EXERCISE DETAILS → Take the data below and copy exactly the lines starting at the one with "-20 -44 -16" and finishing at the one with "-27 -14 -10", both included.

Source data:
-*-

One vector is turned by the same rotation once a tick. Each row is the vector after some number of ticks, and that number follows the row.
The counts run from 0 to 739.
[ 34  -2  -6  34  -5  15  -9  -8  -7   5 -20 -17 -19  19   7  10   9 -31
   3   5 -26  -1 -28  14  12 -11  22  25  10  -3  -9 -27 -17   2  -5   0
   3 -27   9 -13  -6 -13 -13 -24 -13  23  19  11   5] -> 10
[ 14   3   5   8 -25   0 -26   2  27 -16 -19  -1  -1   5   1   6  -3 -19
 -22   1  -9   2 -19 -10  12   5  18  -4 -27  -1 -26 -51 -18  -4   6  -7
  14 -27 -10  16   1 -15   6 -17 -21  21  38  29 -12] -> 694
[  4  -5  -2  10   8   1 -15 -27  25 -16 -15 -15  -6   1  -6   4  13 -17
 -16   7 -15   2 -34  -2 -12  12  14  -9   6  10 -31 -26 -12  28  -1  12
  11 -35   4   8  -8 -29  -2 -24 -12  44  18   6  21] -> 326
[ 24  -5   9   6 -32  13 -15   3   4  14 -37  -3 -13  -8   0   0  10 -23
 -15   0 -11 -13 -16  20   7 -13  21   0  12 -24 -18 -36  -2 -21  13  23
  14   0  12  -8  -8 -14 -38 -16   8 -14  25  20   1] -> 433
[-17   9  -3  22   6  18 -34 -30  18  -1 -12 -20  -8 -26   5   2  29 -27
  -8  -4 -18  -2   4  16 -13  -1   1  -4 -20   6 -16 -22 -19  13   8   7
  -1  15 -12   2  13 -24  -6 -43  -3  18  30 -16  22] -> 590
[  3   8 -15  26 -26 -14 -27 -21   0  -9 -21 -15 -37  -8  -6  13  23 -29
 -31  -7  -7  19  -5  12  -9  19  16 -17   7  11 -11  -5   0  -5  -3 -26
 -14 -15   6  32  21 -31  12 -16   9  18  19  12  -2] -> 663
[ 15   5   1  19   6  23 -35  -4   9  16 -29 -22 -11  -4  20  -5  27 -21
  -2   5 -22 -17   7  28  -8  -8   9  20  18  -3 -27 -16 -11  12  -5  -2
   2 -17 -17  11  10 -20 -19 -32  -3  21  13   6  -6] -> 318
[ -3   5  28  27   0  -2 -20  -4  21  12 -28 -21   1 -22 -11   2   7 -30
 -29   4 -13  10   4 -10 -29  21  -1 -18  22  -5 -21 -27 -26  16  18  11
 -23 -38   6   9   6 -24 -14 -18  -2   5  19  15   6] -> 736
[ -2  -6 -13  33 -19  -6 -13 -14   9  -7 -35 -10 -26  -8  -9   3   5 -50
 -24  -2 -29   3   5   3  -2  20  21 -22   2   9 -13 -32  11   3   3 -36
  -4 -19   0  24 -15 -20  11 -12   7  10  16  10 -19] -> 551
[-16   6   3  36 -17  -2   5  17  25  21 -14  -3 -31  -1  16  24  15 -29
 -10   3 -22   3  -1  20 -17   2  39   8   1  12  -8 -43  -6  -6  -8  10
   1 -11 -10   9  -3   8 -25 -37   2  14  14  -8  -1] -> 218
[ -9  -9 -12  17 -22 -23 -16  -3  17   1  -9 -16  -6   0 -22  -5  30 -38
 -40   0 -19  -2 -24  -7 -18   7  13 -28 -17  14 -19 -17  17   6  22   5
  36 -24  11   1 -15 -30   2 -16  -3   1  24  11   2] -> 499
[ -2  10   3  17 -30  20 -24  -5  18   9 -13 -17  -5 -23   4  -9   4 -28
 -11 -16 -34   7  -5   7   7   6  -1  -9 -28  14 -17 -37 -14 -16  14  -3
  22  16 -17   8   9 -33  -9 -38   3   9  17  10   5] -> 159
[  5  13 -21  19 -12 -12 -27 -24  11  -5 -22 -16 -19 -10   9  -7   6 -27
 -40 -12 -22   9   8  12   0   2  17  -6   6 -21 -26 -39   7  -2  18 -26
  14  11   2  35  16 -16 -13 -30  21   0  18   4  -9] -> 603
[ -4 -13 -18  24  -9   8 -12 -12   0  -4 -31 -27 -37  -4  -8  15   5 -28
  -9   5 -27   3 -16  10  -3 -15  43   0   5  16 -21 -19  -6  11  -6   1
  -2 -21 -24   6 -23 -36 -14 -33  16  26  -4   5   2] -> 502
[  2  13  -7  -1 -13 -16 -16   0   4   0  -3  -8 -43  -7  -9  12  22 -27
 -32 -23 -16  -3  -9  12 -20  -8  16 -23  -8 -10 -15 -13   8  -4   4  10
  15 -27   3  16   1 -33 -20 -18  29  -9  31  29   4] -> 228
[ 29   5 -15  39  10   3 -28 -26   8  -9 -14 -12 -13  17   7  -5  37 -23
   6   8 -16  -9  -1  31   7  -4  18  18   8  -7 -31 -17   1  15  -7 -14
  16   1  -9   7   9  -7  -2 -30 -16  20  31   1   5] -> 666
[ 30  -4 -19  22 -14  21 -35 -14 -13 -15 -26 -13 -26  16  14  -5  -3 -35
 -13 -11 -18   3   2  29  16  -7   8   6  10  -1 -30 -16  -6   6  17 -26
   6  -5  -7   2  10 -18   1 -26  15  25  11  10 -12] -> 60
[  3   8 -18  19 -15 -10 -11  -3  25  -1 -21   3 -10  26  -1 -10  31 -26
 -23  -8 -24   2 -14  19  13   8  14  18  -4   0 -32 -23  -4   6  -2  -4
  36  -1 -10  16 -10 -33  -6 -27 -29  10  22   4  -8] -> 235
[ 20 -23  -7  21   6   7   7 -15  -7  -5 -31  -7 -15   4 -20   9  -7 -35
 -35 -10 -13   6 -17  -2  -1   9  33  -8  14   3 -26 -13 -10  11  -3  -4
  13 -33   8   8 -11 -41   4  -8  30  24  16  13  -3] -> 153
[ 26  -1  -9  22 -30 -10 -30  24  13 -14 -17  -7 -21   9  -6   7  -5 -39
 -16   6 -29  -2  -5   5  -7 -10   7  -5  -2  -5  -8 -24   4  -9   5   3
   4 -30  -9  -2  -9 -13 -15 -26  -3 -23  21  35   3] -> 483
[ 33   1   0  25 -29  -8 -26  17  -6  -7 -17  -2 -22  13 -13  16  -7 -37
 -27 -19 -24  -3  -6   9 -10  -5  10  -9   9  -4  -7 -23  -4 -10  12  12
   4 -35   8  -6   2 -22 -28 -10  13  -9  22  41   7] -> 484
[ 13  16  -5  31 -16   6 -35   0  29   8 -22 -23 -17   4  -3  -1  14 -19
  -7  14 -29  -2  -7   2   6   0   8   2 -16  21 -20 -25 -13   8  -5 -14
  -3 -41 -13  -3   0 -28  -5 -27 -22  14  17  13  16] -> 183
[ 11   4  -6  32  14  -2 -25  12  13  29 -12  -5 -19  27  23  11  11 -31
 -33  -4 -19  -8   3  19   6   0  30  16  14 -18 -21 -19 -13  14   2  -3
   8 -27  11  -2  12   5 -13 -32   0  16  25  -3   7] -> 616
[  3  -5   4  11 -27 -12   2  18   7   7 -29  -7 -27 -21   6  14  24 -29
   0   5 -15  12 -16  26 -30   9  20  -4  14  19 -21 -36   2  -7  -1  21
  -7 -30   6  15  -3 -25 -15 -19  -2  21  11  11 -11] -> 661
[-17  11  -9  23  11  -2  -9  -7  24   3 -18   3 -22  -6  10   7   3 -20
 -29  -3 -22  -2 -20  19  -2   2  18   7  -6   3 -20 -44 -16  20 -22   7
   2 -30  -3   5  -6 -12 -21 -25  -9  18   4 -12  -3] -> 677
[ 31 -14   4  10 -12  30 -27   5  -9  -9 -30  -1 -12 -14   4  12  -9 -27
  -7 -10 -25 -14 -16  27  -4 -12   1   9  17 -10 -17 -33   0   8   8  31
  14 -15   4  -9  -7 -17 -36 -22   9   6  -2  12   9] -> 545
[  3 -13 -26  12 -12 -11 -23 -30  14 -13 -35 -19 -31 -26  -9  11  17 -22
 -24  17  -7  -3 -24  25  12  -6  20 -17 -17  -4 -22 -40   2  -5   5 -12
  -2  -2   1   7  -8  -1  -4 -22  18   8  10  -8   5] -> 119
[ 13   1 -14  35   0 -19  -4   0  -8 -19 -21  19 -22   7 -12  14   8 -43
 -26 -24 -15  16 -10  30  -3  10  22  -6  14   8 -24  -3   4  -8 -12  24
   9 -17  20  -4  14 -25 -14 -18  20  10  27   4   5] -> 536
[  5  -7   4  13 -26   1 -14   3  13   8 -19   2  -2 -18 -15  -2 -11 -35
 -54  -7 -14  13 -13 -13 -12   7  28 -29  -2 -13 -11 -23  -3  -9  29  21
  19  -6  29   2   1 -23  -7 -10  25 -11  23  12   1] -> 560
[ 27  15   4   8 -15 -17 -36 -13  -3 -22 -13  -6  -7  -3  -2  -8  -1 -16
 -20   2 -35   5   6  -5 -18   1   4 -11  12  -8 -29 -16  17   4  15   6
  14 -12  -5  20   5 -43   5 -35  10  -6  20  35   9] -> 399
[-12  -3 -15  34 -12 -18  -4   0  26   5 -38  -9 -19 -10  -9   9   3 -15
 -14  22 -18  10 -11  21 -10  -4  46   3  12   5 -22 -30  -1  -9 -10  15
   0 -22 -16   5 -13 -13 -27 -26   2   1  -3   7  14] -> 390
[  0   1   6  11  -3   1 -16  -6  21  -8 -25   5   4 -23 -14   2 -16 -17
 -25   9 -18   6   0 -10 -17  -9  13  -5   5 -10 -29 -38  11  19  -8  25
   8 -23 -15  15 -23 -36 -28 -30   3   3  17  21   4] -> 338
[ 29 -11   2  12 -11   1 -23 -13  -5 -20 -32 -16 -15 -15 -25  -4  11 -45
 -27   4 -19   5 -25   5   2  14  -8 -16   6   3 -15 -14  -7  -1  23   6
   0 -31  24 -15  -6 -33   9  -6  14  14  21  11   3] -> 324
[ 15  -9  15  26   6   3  -7  -9  11   8  -7   3  29 -10   6  -2   2 -58
 -15 -10 -15  -4   0  11 -24  25  10 -15  11 -14 -23 -36   3  12  34  12
  22 -13  14  -2  11   4  -4 -29   9   8  18   1  -3] -> 684
[-10  12   5  18  -2   8 -27  -2  16  -2   2 -19 -24  -3 -11  17  18 -21
  -7   1 -27 -14 -10   0 -32 -13   7  -6 -11   2 -20 -27  -4  31 -13  -1
  -3 -38 -25  16 -13 -39 -15 -41 -11  -1  11  16   7] -> 626
[-10   0  -3  24  15   5 -21   7  16  22 -31   8 -14 -21  -1  -2  22 -54
 -29  -5 -22 -15  19  23 -25  11   1 -15  22 -11 -14 -18   3   6   4   7
  15 -22   3  -7 -16  -5 -14  -6  18   1  33  -5  -4] -> 464
[-18   2   1  19   1  -3  -3  10  31  -1 -22   1 -14 -18 -24  14  13 -19
 -19 -11   1 -11   0   8 -18  -2  27  -7   2  -5 -17 -32 -25   9  -5  21
  -6 -38 -17  11 -11 -17 -42 -10  -8   9  29  18  18] -> 166
[  6  -9   6  14   1 -14 -17   5  -5  11  -3 -15 -17   3   2  13  18 -50
 -14   2   5  -6 -15  25 -17   9  35 -17  12  -4 -17 -26   0  15  21  -6
  14 -26  17  10  23   0   8 -14  15  21  32  -5 -17] -> 488
[  5  -2  12  14   3  -2 -10  -7   9 -15 -27   9   3 -25  -8   2  10 -25
 -11   9 -12  11 -14  17   0   2  12  -8   8 -14 -22 -39  -9 -14  22  45
  21  19  15  -2   0 -11 -16 -35   5   9  31  -4  24] -> 733
[  9  -2  17   8 -13  24 -21   9  24  -4 -27  -6  -2  -7   5   7  -2 -24
  -6  -4   2 -10 -21   8  13  -1  15  -3 -13   8 -21 -51 -27  -8   7   3
  -2 -28   2   1  10  -4  -7  -6 -17  31  30  25  -9] -> 693
[ 12  16   0   6 -10  -3 -33  -9   5   6 -24 -22 -40 -27  -2   1  15 -21
 -11   2 -33   0   2   3 -10  -2   2 -17  10   4  -5 -16   5 -19   2  -2
 -15  -5   1   0   6 -31  -7 -32  39   4  38  12  11] -> 527
[  2   0  14  22  11   2  -7  15  21 -16 -37  -4   0 -14  -6   2   8 -34
  12  -9  -3  12  -7  19 -15  13   9   0   3  12 -29 -44 -21  -9   8  24
  -2 -13  -9   7  -5 -17  -8 -22 -10  39  28   1   4] -> 250
[ 10  -7  -4   7 -12 -10   1 -11  -4  16  -9 -11 -40 -13   1  23  23 -27
 -33 -12 -12 -21 -20  28 -14  -4  26 -19  12  -1 -15 -24   4   2   8  20
  -1 -32  16   5   5 -35 -25 -13  30   5  17  18  12] -> 229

-*-

ANSWER TO THE EXERCISE →
 -29  -3 -22  -2 -20  19  -2   2  18   7  -6   3 -20 -44 -16  20 -22   7
   2 -30  -3   5  -6 -12 -21 -25  -9  18   4 -12  -3] -> 677
[ 31 -14   4  10 -12  30 -27   5  -9  -9 -30  -1 -12 -14   4  12  -9 -27
  -7 -10 -25 -14 -16  27  -4 -12   1   9  17 -10 -17 -33   0   8   8  31
  14 -15   4  -9  -7 -17 -36 -22   9   6  -2  12   9] -> 545
[  3 -13 -26  12 -12 -11 -23 -30  14 -13 -35 -19 -31 -26  -9  11  17 -22
 -24  17  -7  -3 -24  25  12  -6  20 -17 -17  -4 -22 -40   2  -5   5 -12
  -2  -2   1   7  -8  -1  -4 -22  18   8  10  -8   5] -> 119
[ 13   1 -14  35   0 -19  -4   0  -8 -19 -21  19 -22   7 -12  14   8 -43
 -26 -24 -15  16 -10  30  -3  10  22  -6  14   8 -24  -3   4  -8 -12  24
   9 -17  20  -4  14 -25 -14 -18  20  10  27   4   5] -> 536
[  5  -7   4  13 -26   1 -14   3  13   8 -19   2  -2 -18 -15  -2 -11 -35
 -54  -7 -14  13 -13 -13 -12   7  28 -29  -2 -13 -11 -23  -3  -9  29  21
  19  -6  29   2   1 -23  -7 -10  25 -11  23  12   1] -> 560
[ 27  15   4   8 -15 -17 -36 -13  -3 -22 -13  -6  -7  -3  -2  -8  -1 -16
 -20   2 -35   5   6  -5 -18   1   4 -11  12  -8 -29 -16  17   4  15   6
  14 -12  -5  20   5 -43   5 -35  10  -6  20  35   9] -> 399
[-12  -3 -15  34 -12 -18  -4   0  26   5 -38  -9 -19 -10  -9   9   3 -15
 -14  22 -18  10 -11  21 -10  -4  46   3  12   5 -22 -30  -1  -9 -10  15
   0 -22 -16   5 -13 -13 -27 -26   2   1  -3   7  14] -> 390
[  0   1   6  11  -3   1 -16  -6  21  -8 -25   5   4 -23 -14   2 -16 -17
 -25   9 -18   6   0 -10 -17  -9  13  -5   5 -10 -29 -38  11  19  -8  25
   8 -23 -15  15 -23 -36 -28 -30   3   3  17  21   4] -> 338
[ 29 -11   2  12 -11   1 -23 -13  -5 -20 -32 -16 -15 -15 -25  -4  11 -45
 -27   4 -19   5 -25   5   2  14  -8 -16   6   3 -15 -14  -7  -1  23   6
   0 -31  24 -15  -6 -33   9  -6  14  14  21  11   3] -> 324
[ 15  -9  15  26   6   3  -7  -9  11   8  -7   3  29 -10   6  -2   2 -58
 -15 -10 -15  -4   0  11 -24  25  10 -15  11 -14 -23 -36   3  12  34  12
  22 -13  14  -2  11   4  -4 -29   9   8  18   1  -3] -> 684
[-10  12   5  18  -2   8 -27  -2  16  -2   2 -19 -24  -3 -11  17  18 -21
  -7   1 -27 -14 -10   0 -32 -13   7  -6 -11   2 -20 -27  -4  31 -13  -1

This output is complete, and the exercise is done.